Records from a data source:
In the rows, zero is written as 128.
A single turn carries every row of the set below to another of its rows. Some are shown first; where does it send the rows asked next?
J_183: [181 144 156 113 105 139 140 156 158 147 123 148 120 136 147 126 139 165
 116 119 145 131 108 112 164 126 130 166 110 153 129 116 161 126 119 170]
J_744: [170 114 142 101 105 141 158 136 157 129 129 131 122 146 143 135 119 135
 113 120 121 102  95 100 145 122  89 147 124 151 138 109 135 109  94 186]
J_23: [151 124 139 112 127 126 108 114 157 101 105 145 127 125 128 137 115 150
 104 127 146 152 131  99 161 127 146 120 117 116 125 113 145  90  93 164]
J_532: [150 143 131 114 109 117 153 114 130 145 102 125 143 161 131 125 133 155
 109 121 147 116 103  99 126 118 145 122 104 122 118 148 118 134 122 154]
J_451: [145 116 135  98  90 116 134 128 166  98  98 157 105 111 108 141 102 161
  96 104 149 122 138 108 152 126 137 129 122 114 120 116 133 102 112 162]
J_332: [164 116 138 107 109 144 131 127 128 130 114 124 132 165 126 113 146 146
 118 133 143 100 106 102 131 128 148 147 119 117 136 132  98 131 112 166]
J_715: [146 119 131 112 116 113 164 125 129 133 116 144 131 156 108 101 131 144
 113 130 130 117 106  91 129 116 136 151 133 126 113 144 114 127 122 168]
J_492: [188 133 154 115 108 148 119 139 148 138 115 151 114 160 143 138 128 153
  97 117 160 113 111 132 169 114 143 165 100 138 130  93 134 125 112 177]
J_994: [146 122 150 127 101 121 155 128 145 141 114 158 122 160 126 111 119 140
 102 126 161 149 128 134 154 115 110 176 105 150 122 111 134 119 112 183]
J_514: [137 114 136 133 116 131 122 141 161 116 142 149 100 129 123 130 132 153
 103 133 120 150 117 133 147 112 142 130 109 104 130 136 134 111  84 158]
J_120: [145 120 138 117 126 139 113 110 151 102 101 143 124 136 133 133 113 150
  99 134 142 155 132  92 157 116 147 130 120 119 126 119 148  85  95 162]
J_449: [148 115 136 101  88 131 138 132 157 103  91 163 102 119 115 145  96 162
  96 105 149 118 128 102 152 122 139 132 131 112 124 125 132 106 115 159]
J_533: [170 136 128  98 126 131 147 137 138 121 108 123 140 144 130 110 154 164
 108 127 128 103  98  83 136 105 146 142 112 134 123 139 122 119 114 153]
J_787: [170 120 143 114 104 125 156 131 144 140 128 127 115 153 149 159 114 126
 113 110 135  94 100 131 146 117 105 127 117 139 138 105 117 127 113 188]
J_215: [140 134 157 106  89 135 138 124 162  94  98 135 100 111 124 136 148 168
 105 137 148 130 130 130 135 111 132 134 138 127 139 112 112 107 128 160]
J_975: [154 118 124 118 113 117 147 124 117 120 115 138 136 153 116 126 135 160
 104 119 132 102 102 109 127  94 147 151 102 120 117 128  89 118 110 174]
J_279: [148 136 161 102  94 127 132 125 170  90 106 135 102 108 122 136 150 165
 104 133 152 129 131 128 139 117 132 134 138 118 128 106 113 102 122 164]
J_278: [164 130 153 103 110 128 164 114 150 135 110 126 123 163 145 140 116 116
 106 130 144 113 106 110 145 122  89 133 133 151 139 107 125 114 110 182]
J_125: [136 116 137 125 118 124 116 138 166 109 143 146 105 127 119 132 131 147
 104 135 130 149 127 137 149 118 139 123 112 103 122 123 133 115  83 163]
J_638: [146 133 145 125 134 112 143 134 165 116 119 130  95 124 139 143 149 144
 110 122 150 138 130 138 161 108 142 131 134 103 118 138 126 113 134 157]
J_484: [139 135 147 113 132 108 137 139 174 115 126 131 100 118 133 140 146 145
 111 119 153 141 133 135 162 117 134 127 133 102 115 133 124 113 131 156]
J_308: [168 133 139 118 114 120 163 124 145 126 122 116 128 144 156 148 136 135
 105 121 126 113  98 128 138 106  98 127 100 154 143 109 131 113  94 180]
J_462: [148 149 151 123  90 116 161 143 144 144 106 152 137 136 140 123 120 164
 104 112 152 141 110 125 156 107 122 150  94 162 124 112 156 121 116 170]
J_6: [180 121 133 115 135 114 165 124 148 129 130 136 119 151 144 147 118 126
 104 115 120 109 100 105 150 105  99 146 116 151 125 108 131  98 108 187]
J_384: [178 123 144 122 116 124 144 139 140 116 115 158 111 153 124 124 134 140
  89 123 150 120 126 138 162  97 129 189 106 151 123  97 124 110 116 185]

J_279 turns into J_23
J_492 turns into J_183
Where do these go?
J_215 turns into J_120
J_787 turns into J_744
J_532 turns into J_715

▶ **WORK REQUEST**
An exact copy of all the records above is the required answer.

▶ **ANSWER FOR THIS EXERCISE**
In the rows, zero is written as 128.
A single turn carries every row of the set below to another of its rows. Some are shown first; where does it send the rows asked next?
J_183: [181 144 156 113 105 139 140 156 158 147 123 148 120 136 147 126 139 165
 116 119 145 131 108 112 164 126 130 166 110 153 129 116 161 126 119 170]
J_744: [170 114 142 101 105 141 158 136 157 129 129 131 122 146 143 135 119 135
 113 120 121 102  95 100 145 122  89 147 124 151 138 109 135 109  94 186]
J_23: [151 124 139 112 127 126 108 114 157 101 105 145 127 125 128 137 115 150
 104 127 146 152 131  99 161 127 146 120 117 116 125 113 145  90  93 164]
J_532: [150 143 131 114 109 117 153 114 130 145 102 125 143 161 131 125 133 155
 109 121 147 116 103  99 126 118 145 122 104 122 118 148 118 134 122 154]
J_451: [145 116 135  98  90 116 134 128 166  98  98 157 105 111 108 141 102 161
  96 104 149 122 138 108 152 126 137 129 122 114 120 116 133 102 112 162]
J_332: [164 116 138 107 109 144 131 127 128 130 114 124 132 165 126 113 146 146
 118 133 143 100 106 102 131 128 148 147 119 117 136 132  98 131 112 166]
J_715: [146 119 131 112 116 113 164 125 129 133 116 144 131 156 108 101 131 144
 113 130 130 117 106  91 129 116 136 151 133 126 113 144 114 127 122 168]
J_492: [188 133 154 115 108 148 119 139 148 138 115 151 114 160 143 138 128 153
  97 117 160 113 111 132 169 114 143 165 100 138 130  93 134 125 112 177]
J_994: [146 122 150 127 101 121 155 128 145 141 114 158 122 160 126 111 119 140
 102 126 161 149 128 134 154 115 110 176 105 150 122 111 134 119 112 183]
J_514: [137 114 136 133 116 131 122 141 161 116 142 149 100 129 123 130 132 153
 103 133 120 150 117 133 147 112 142 130 109 104 130 136 134 111  84 158]
J_120: [145 120 138 117 126 139 113 110 151 102 101 143 124 136 133 133 113 150
  99 134 142 155 132  92 157 116 147 130 120 119 126 119 148  85  95 162]
J_449: [148 115 136 101  88 131 138 132 157 103  91 163 102 119 115 145  96 162
  96 105 149 118 128 102 152 122 139 132 131 112 124 125 132 106 115 159]
J_533: [170 136 128  98 126 131 147 137 138 121 108 123 140 144 130 110 154 164
 108 127 128 103  98  83 136 105 146 142 112 134 123 139 122 119 114 153]
J_787: [170 120 143 114 104 125 156 131 144 140 128 127 115 153 149 159 114 126
 113 110 135  94 100 131 146 117 105 127 117 139 138 105 117 127 113 188]
J_215: [140 134 157 106  89 135 138 124 162  94  98 135 100 111 124 136 148 168
 105 137 148 130 130 130 135 111 132 134 138 127 139 112 112 107 128 160]
J_975: [154 118 124 118 113 117 147 124 117 120 115 138 136 153 116 126 135 160
 104 119 132 102 102 109 127  94 147 151 102 120 117 128  89 118 110 174]
J_279: [148 136 161 102  94 127 132 125 170  90 106 135 102 108 122 136 150 165
 104 133 152 129 131 128 139 117 132 134 138 118 128 106 113 102 122 164]
J_278: [164 130 153 103 110 128 164 114 150 135 110 126 123 163 145 140 116 116
 106 130 144 113 106 110 145 122  89 133 133 151 139 107 125 114 110 182]
J_125: [136 116 137 125 118 124 116 138 166 109 143 146 105 127 119 132 131 147
 104 135 130 149 127 137 149 118 139 123 112 103 122 123 133 115  83 163]
J_638: [146 133 145 125 134 112 143 134 165 116 119 130  95 124 139 143 149 144
 110 122 150 138 130 138 161 108 142 131 134 103 118 138 126 113 134 157]
J_484: [139 135 147 113 132 108 137 139 174 115 126 131 100 118 133 140 146 145
 111 119 153 141 133 135 162 117 134 127 133 102 115 133 124 113 131 156]
J_308: [168 133 139 118 114 120 163 124 145 126 122 116 128 144 156 148 136 135
 105 121 126 113  98 128 138 106  98 127 100 154 143 109 131 113  94 180]
J_462: [148 149 151 123  90 116 161 143 144 144 106 152 137 136 140 123 120 164
 104 112 152 141 110 125 156 107 122 150  94 162 124 112 156 121 116 170]
J_6: [180 121 133 115 135 114 165 124 148 129 130 136 119 151 144 147 118 126
 104 115 120 109 100 105 150 105  99 146 116 151 125 108 131  98 108 187]
J_384: [178 123 144 122 116 124 144 139 140 116 115 158 111 153 124 124 134 140
  89 123 150 120 126 138 162  97 129 189 106 151 123  97 124 110 116 185]

J_279 turns into J_23
J_492 turns into J_183
Where do these go?
J_215 turns into J_120
J_787 turns into J_744
J_532 turns into J_715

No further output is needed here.